▶ _Task objective_: Print exactly the lines below between the line holding "(152): [144 158" and the line holding "(315): [114 163", inclusive, and nothing more.

*** Extracted records Section Begins ***

Each row is a point on a landscape with many valleys, with its height.
A ball rolls from a point to the lowest of its 6 nearest points, and stops where none of them is lower. Distance is the straight distance between rows; heights are no part of it.
(545): [167 161 149  90 195 132 103 165 181]  (h 47.8)
(705): [134  26 144 126 117 111 161  92 124]  (h 62.3)
(809): [123  51 145 115 125 104 132  84 137]  (h 51.1)
(629): [110  83 158 130 115 134 122  85 116]  (h 46.7)
(736): [147 163 108 121 162 111 114 172 156]  (h 58.3)
(118): [117 119 156 140 102 130 103  94 107]  (h 3.3)
(532): [117 138 100 159 103 148 156 137 103]  (h 25.8)
(119): [173 144 118  86 165 151 167 158 135]  (h 28.3)
(318): [176 171 134  93 133 131 155 110 109]  (h 39.8)
(366): [ 79 133 158 140 103 119  85 106 136]  (h 13.2)
(849): [ 63 103 171 135 115  77  77 102 167]  (h 14.8)
(436): [149 125 111 144 102 160 182 109  89]  (h 32.2)
(400): [115  62 139 144 109 136 153  97 112]  (h 42.8)
(429): [ 86 158 112 153 110 122  86 148 126]  (h 27.6)
(387): [160 178 156  91 140 115 106 113 116]  (h 60.9)
(758): [121 149  72 158 107 151 170 174 113]  (h 32.6)
(488): [154 136 124 121 191 143 122 194 180]  (h 5.6)
(320): [164 160 118 108 135 124 144 134 128]  (h 46.6)
(67): [103 113 170 129 116 116 100  87 125]  (h 44.9)
(780): [165 181 139  83 146 112 110 150 153]  (h 57.5)
(450): [ 91 117 154 138 105 125  99 101 129]  (h 21.9)
(691): [108  86 119 163  92 155 169 118 105]  (h 33.0)
(260): [163 147 106 107 122 155 179 141 110]  (h 30.1)
(149): [132  85 147 139 107 148 146  78 106]  (h 38.9)
(757): [137 174 107 132 120 122 133 147 130]  (h 50.1)
(276): [145 123 150 114 111 135 122  77  96]  (h 52.9)
(266): [ 82  70 149 142 112  85 111 108 150]  (h 21.7)
(838): [130 171 104 128 178 110  96 192 157]  (h 15.3)
(117): [124 144  67 147 171 123 147 210 147]  (h 45.6)
(410): [100 171 135 139 106 123  91 133 131]  (h 31.4)
(753): [125 162  82 145 168 117 125 190 143]  (h 59.3)
(540): [125 139  96 134 204 125 114 197 183]  (h 42.4)
(57): [ 99 125 146 146 106 135 114  93 113]  (h 29.6)
(172): [ 89 117 128 163  96 143 127 123 113]  (h 17.6)
(104): [115 192 121 132 142 101  85 161 142]  (h 58.5)
(414): [135 141 187 105 129 117  60  55 108]  (h 78.8)
(530): [ 83  66 134 164 101 140 155 111 140]  (h 39.6)
(837): [146 144  78 143 138 156 190 176 119]  (h 27.2)
(518): [116  75 179 109 123 118  83  71 131]  (h 74.6)
(52): [126  45 146 118 115 131 138  81 118]  (h 54.4)
(666): [127 151  97 139 111 133 141 156 107]  (h 34.4)
(827): [ 79 105 175 131 123 107  74  91 141]  (h 3.8)
(633): [ 95 114 135 151 101 133 133 109 111]  (h 21.8)
(321): [ 59 145 145 161 103 110  79 127 143]  (h 19.7)
(850): [151 179 126 108 143 108 109 153 144]  (h 26.6)
(711): [189 123 128  90 172 170 184 170 149]  (h 43.2)
(174): [ 97  33 112 151 106  95 176 111 132]  (h 54.7)
(594): [158 147  77 124 143 147 185 170 125]  (h 23.5)
(140): [ 92  37 127 147 109  84 164 116 142]  (h 37.5)
(8): [143 161 131 126 114 130 132 121 116]  (h 48.3)
(59): [113 124 137 143 103 142 139  99 106]  (h 26.9)
(152): [144 158 169 104 116 126 102  83 108]  (h 83.4)
(133): [160 151 101 106 159 134 135 180 154]  (h 29.2)
(203): [128 126  96 157 101 156 176 143 103]  (h 29.5)
(91): [164 112 142 118 116 154 140  76  83]  (h 42.5)
(296): [ 92 125 101 159  90 153 170 135 112]  (h 25.2)
(637): [164 133 110 124 110 152 187 107  89]  (h 33.9)
(95): [136  61 162 109 127 127 110  66 129]  (h 77.6)
(84): [178 136 139  93 176 159 140 170 163]  (h 48.0)
(654): [155 151  98 110 157 135 164 174 148]  (h 8.8)
(380): [110 170  88 146 134 124 108 180 137]  (h 52.0)
(322): [159  36 148 113 122 139 147  70  98]  (h 58.7)
(432): [166 153 126 112 115 139 155 108 104]  (h 35.4)
(291): [113 165 158 126 111 113  65  95 123]  (h 58.1)
(720): [156 143 149 103 182 148 129 172 167]  (h 42.2)
(323): [112 185 101 134 130 108  96 168 138]  (h 48.2)
(238): [144 147  74 131 146 141 164 180 129]  (h 25.6)
(300): [147  61 154 115 114 145 128  62 101]  (h 51.8)
(88): [159 169 126 103 122 113 110 117 112]  (h 61.4)
(315): [114 163  84 148 191 103  91 196 166]  (h 50.8)
(826): [130 172  94 136 129 124 126 168 125]  (h 52.1)
(44): [132 158 146 126 107 120 103 107 103]  (h 71.6)
(247): [ 91  67 147 143 106 109 128  95 134]  (h 29.0)
(474): [120 166 131 134 103 126 114 128 114]  (h 45.7)
(102): [112 108 180 111 123 117  63  70 126]  (h 49.4)
(29): [139 146  96 124 174 114 130 183 163]  (h 44.2)

Write out the way that a ball takes from each point below.
(429) => (321) (827)
(432) => (260) (594) (654)
(318) => (260) (594) (654)
(95) => (629) (118)

Where does a ball stop that starts at each point below?
(174) => (827)
(8) => (654)
(380) => (827)
(809) => (827)
(300) => (118)
(826) => (172)
(140) => (827)
(436) => (172)
(117) => (654)
(322) => (118)
(203) => (172)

*** Extracted records Section Ends ***

▶ _Exercise solution_:
(152): [144 158 169 104 116 126 102  83 108]  (h 83.4)
(133): [160 151 101 106 159 134 135 180 154]  (h 29.2)
(203): [128 126  96 157 101 156 176 143 103]  (h 29.5)
(91): [164 112 142 118 116 154 140  76  83]  (h 42.5)
(296): [ 92 125 101 159  90 153 170 135 112]  (h 25.2)
(637): [164 133 110 124 110 152 187 107  89]  (h 33.9)
(95): [136  61 162 109 127 127 110  66 129]  (h 77.6)
(84): [178 136 139  93 176 159 140 170 163]  (h 48.0)
(654): [155 151  98 110 157 135 164 174 148]  (h 8.8)
(380): [110 170  88 146 134 124 108 180 137]  (h 52.0)
(322): [159  36 148 113 122 139 147  70  98]  (h 58.7)
(432): [166 153 126 112 115 139 155 108 104]  (h 35.4)
(291): [113 165 158 126 111 113  65  95 123]  (h 58.1)
(720): [156 143 149 103 182 148 129 172 167]  (h 42.2)
(323): [112 185 101 134 130 108  96 168 138]  (h 48.2)
(238): [144 147  74 131 146 141 164 180 129]  (h 25.6)
(300): [147  61 154 115 114 145 128  62 101]  (h 51.8)
(88): [159 169 126 103 122 113 110 117 112]  (h 61.4)
(315): [114 163  84 148 191 103  91 196 166]  (h 50.8)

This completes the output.